**Saved entries:**
One turn moves every row onto another: examples first, then more rows asked
k155: [ -8   7   0   0   6 -22 -12  14  21 -15 -23  -5  -5   5  -9  -8 -15   9
  15 -12 -48   0 -20 -14  25  -4  24  -3 -42 -10   3  20 -18 -12   1  11
 -21  22   4   6  -3  15 -14  20]
k504: [ 34 -14   8 -19   8  16 -28  25  12   0 -24  22 -15   8  -4  -5  -1  13
  26  -5 -21  31 -12   0   9   2  12  -2   3  29 -11  10 -19 -23   0  32
 -28  25   8  -5 -13  -7 -18   1]
k981: [-22   0   5  -6   5  -9  -7  19  13 -13 -10  -6   3   8  11   3 -17  -4
  10   4 -39  19 -27  -6  11   6  40  10 -28  -4  -5  26 -10 -14  23  25
 -30  18  10  19  -9   7 -20  -6]
k288: [ 18 -22 -10  -7  19  17 -12  26   2   9  -5  -1 -16  -6 -13 -23  -7  -1
  21  -3  -6  33   2  -3   8  18  17  15 -16  18   8  -1 -20  -7  14  22
 -18   4 -35  27  -7 -15   1  17]
k780: [-28 -11   1   8  -8  -2 -27  18   7  33  -1   9  13 -15  -4   9 -20   9
  35 -10 -11  21  12 -16  25   9   9  24 -25  -4  19   1 -25 -30  16  12
 -20  28   8  17 -26  -9  10  12]
k896: [-14 -18   2  -3 -17  -1 -24  30  16  16  -2   9  13  -8  -4   8 -21  33
  40  -7  -7  26   8 -21  17   0  23  22 -40  -9  -2   8 -26 -22  18   9
 -12  33  16  -1 -38  -7   9  -5]
k634: [ -1   4  -5   8  11   2 -15   0  16 -15 -25  -1  -2   8  -4   5 -10   5
  12  -3 -28  18 -28  11  22   6  27  11 -39 -18  12  17 -28 -14   4  23
 -32  22 -11   2  -9  -6 -14  11]
k453: [-21 -12   4  -8 -12  -3 -20  23  13  19  -1   8   7 -18   2  10 -26  16
  46  -5  -7  24  10 -18  17   6  17  26 -42  -1  12   0 -29 -28  20  13
 -18  34  16   6 -23 -19   8   8]
k380: [  0   1  12   7   0  -2  -9  32  -3  26   2   3   3 -29   6   4  -3  23
  37   9  -7   7  16 -27 -10 -25   1  16 -51  12   4   3  -8 -23   1  18
  -2  19  12  -2   7 -11  -7   2]
k153: [-23  -5 -18 -15  12 -16  -7   6  28 -12 -19   3 -10   3  -2 -12  -7  -2
  13 -23 -35  11 -26  -5  14  -7  21   1 -39  -4   5  29  -5  -6  17  12
 -26  15  -6  11 -20  -3 -17 -12]
k870: [ 14 -20   1  -5  16  16  -5  31  -1 -14 -13   7 -14 -11 -22 -25 -10  21
  26 -14 -19  23   3 -35  -5  -6  33  11 -20  21   6  11  -4  -3   8  39
  -2   3 -13  21 -19  -1  -2  -4]
k79: [ 33 -13  12  -4   8  16 -21  24  10  10 -24  18  -8   7 -13 -12  -2  14
  31 -22 -32  10  -7 -10  17   4   9  -1   4  33  -3  23 -10 -25   3  32
 -26  21   7   5 -19   8 -19  11]
k29: [-25 -20  -4   6 -12  -3 -34  15  -2  15  -6  17  11 -13   0   6 -11  14
  22 -10  -8  29  11 -24  28  -3  10  17 -18 -12  23   3 -21 -26   8  18
 -13  29   9   9 -34  -6  14   0]
k917: [ 14   1  12  12   9   8  -4  37  -4  26  -8   0  -5 -22   0  -7   5  20
  35  12 -15   6  16 -22 -12 -36   3  10 -44  17   2  12   0 -20   0  22
  -7  19  12  -2   6   1 -14  -1]
k310: [ 24 -10   3 -18  16  14 -19  30  19  12 -21  31 -15  10  -3  -3 -14   8
  35 -19 -26  20 -12  -5   7   9   3   3   1  37  -7  15  -9 -17   6  19
 -35  20  -5  10 -20  -3 -16  -3]
k501: [-12   2  10   3   1 -18  -9  17  17 -20 -22  -3  -1   5  -6  -8 -17   5
  19 -13 -45   4 -23 -18  25   4  25  -1 -35  -9   5  19 -22  -8   3  13
 -21  27   7  10  -2  11 -15  24]
k858: [ 19 -20  -2 -12   9   3 -19  38   9   0 -12  -5 -13   0 -25 -26  -8   9
  33  -6 -20  21   9 -15   1  13  19   4 -28  19  -7  -5 -29  -7   5  22
  -2  14 -17  16   1 -22  -2  33]
k392: [-15   8  -5  -6   1 -17 -24   8  18   0 -21  -5  -6  -3  -6  -8  15  -2
   7   2 -47  19 -22  -7  26   3  32   1 -37   1  -3  27 -26 -17  22  -5
 -27  12 -13   4 -13  -4 -14   3]
k841: [  0  -6  -4  22   3  -3 -23  28   2  45  -1   4   9  -8  -4   3   2  18
  28   0  -8   2  20  -8  -5 -16 -14  16 -44   4   1   5  -9 -22  -2  11
  -1  18  -4   0   0 -15  -5  15]
k694: [-16   5   1   0  -4 -11 -25  10  13  -8 -23   0  -2   1  -4  -3  13  -2
  10   3 -44  24 -27 -10  26  10  33   4 -31  -1  -1  27 -31 -13  20  -4
 -27  16 -15   3 -16 -10 -13   3]
k982: [ -6  -8   5   7   6  -2  -8  36   6  29   2  15  -2 -16   9  -1  -8  32
  25   3   2  18  12 -25 -13 -26   1  18 -36   4  -4   6   3  -5   4   2
   3  15   9  -5 -10   5  -5 -21]
k772: [ 10 -15  -6   8  10   3  -6  36  -2  39  -1   7  -9 -15  12 -18  16   7
  21   5  -2  16  12 -12   5 -23 -13  10 -26  15   4  20   7  -8  13  -9
 -13  10 -13   4 -10   5  -8  -8]
k189: [  6 -17   1  -4  15   8 -17  35  -5   4  -8  11 -17  -9 -15 -25   0   6
  13  -2 -22  36   4 -33   8  10  28  10  -2  24   3   7 -12   0  14  11
  -7  -4 -29  26 -17   4   4   2]
k289: [-10 -21   1   3 -21   4 -26  20   0  10   0   5  16 -17  -1   3  -6  27
  29  -7  -5  25   6 -25  27  -7  21  18 -31 -12  11  13 -21 -28  17  18
 -15  30  13   5 -42   0  13  -9]
k102: [ 14 -16 -10   0   6  -1 -20  31  -4  29  -7   6 -11 -14  11 -11  20  -2
  24  15  -2  21  15  -4   1 -25 -17   4 -36  13   3   7  -8 -18   1   2
 -10  20 -12  -5   5 -23  -8   8]
k58: [  2  -9   3   5  17   1  -4  40   0  23  -9  19 -15 -13  12  -9  -2  17
  22   9  -7  21  14 -25 -13 -35   0  12 -27  15   2  13  12  -4   2   5
  -4  13   6  -4  -5   9 -10 -17]
k445: [ -1   7 -12   0  16  -5 -17  -3  18 -12 -24  -3  -9   4  -3   4  -7   5
   8   2 -30  19 -25  13  19  -2  28   9 -46 -15   9  18 -24 -18   5  22
 -31  18 -10  -1  -6  -5 -14   7]
k436: [ 26  -9  14 -18   9  11 -21  26   1   2 -19  25 -14  -3   6  -3  -6  -1
  31  -4 -32  23  -7 -18  13   5  14   3   4  43   0  18  -9 -31   8  32
 -31  18   8   9  -9   0 -18   5]
k817: [-16   5  -1 -11   8 -14  -8  16  12 -10  -8 -10  -2   2  11   1 -13  -3
   5   8 -42  16 -24  -5  13  -3  39   5 -35  -5  -5  23  -9 -18  19  24
 -30  16  10  19  -4  13 -18  -6]
k890: [ -1 -21 -10   7  -1  -9 -27  22  -8  30   0  12  -3 -15  15  -3  14   5
  15  10   5  24  18 -12   3 -20 -14  12 -32   2   7   4  -7 -20   1   3
   1  15  -6  -8  -2 -20  -1   4]
k620: [-23  -9 -10 -10   5  -9  -6   7  25 -17 -20   4  -4   3  -2 -12  -5  -1
  20 -26 -33  12 -29  -9  16   1  23   5 -37  -2   8  33  -9  -3  22  10
 -25  19  -8  10 -26 -10 -17 -11]
k812: [ 21 -14   6  -3  11  16 -16  42   1   0  -8  -9  -4   2 -25 -16 -11  22
  28   5 -24  22   7 -17 -12   5  41  13 -26  19 -17   5 -18 -13  11  43
  -3   7  -6  20  -7  -7  -7  11]
k790: [ 12  -4  -3  17  10   3 -23  39   4  38 -13   2  -2   0  -8  -4   8  16
  30   8 -14   6  18  -2 -12 -25 -12   5 -41   9  -8   6  -8 -17  -8  13
  -4  22  -1  -5   5 -13 -12  12]
k807: [ 35  -8  15 -22   0  16 -20  31  14   8 -17  13 -11  -6  -5 -12   6  11
  38 -11 -28  18 -15 -10  19   8   8  -4  -5  42  -9  17 -22 -24  11  15
 -36  24  -2   7 -14  -5 -15   3]
k837: [  4 -20  -1  10  -4  -1  -7  26  -3  35   8   2   2 -26  13 -14  16  19
  19  -1   6  15  11 -20  10 -22  -7  14 -32   6   6  18   2 -12  15  -5
  -4  11  -4   1 -15   4  -2 -12]

k694 -> k634
k289 -> k29
Now find these:
k790 -> k917
k189 -> k288
k380 -> k982
k392 -> k445
k310 -> k807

**Aim of the exercise:**
Return only the exact lines from the opening of the records through the line that contains "k504: [ 34 -14", both included.

**Task answer:**
One turn moves every row onto another: examples first, then more rows asked
k155: [ -8   7   0   0   6 -22 -12  14  21 -15 -23  -5  -5   5  -9  -8 -15   9
  15 -12 -48   0 -20 -14  25  -4  24  -3 -42 -10   3  20 -18 -12   1  11
 -21  22   4   6  -3  15 -14  20]
k504: [ 34 -14   8 -19   8  16 -28  25  12   0 -24  22 -15   8  -4  -5  -1  13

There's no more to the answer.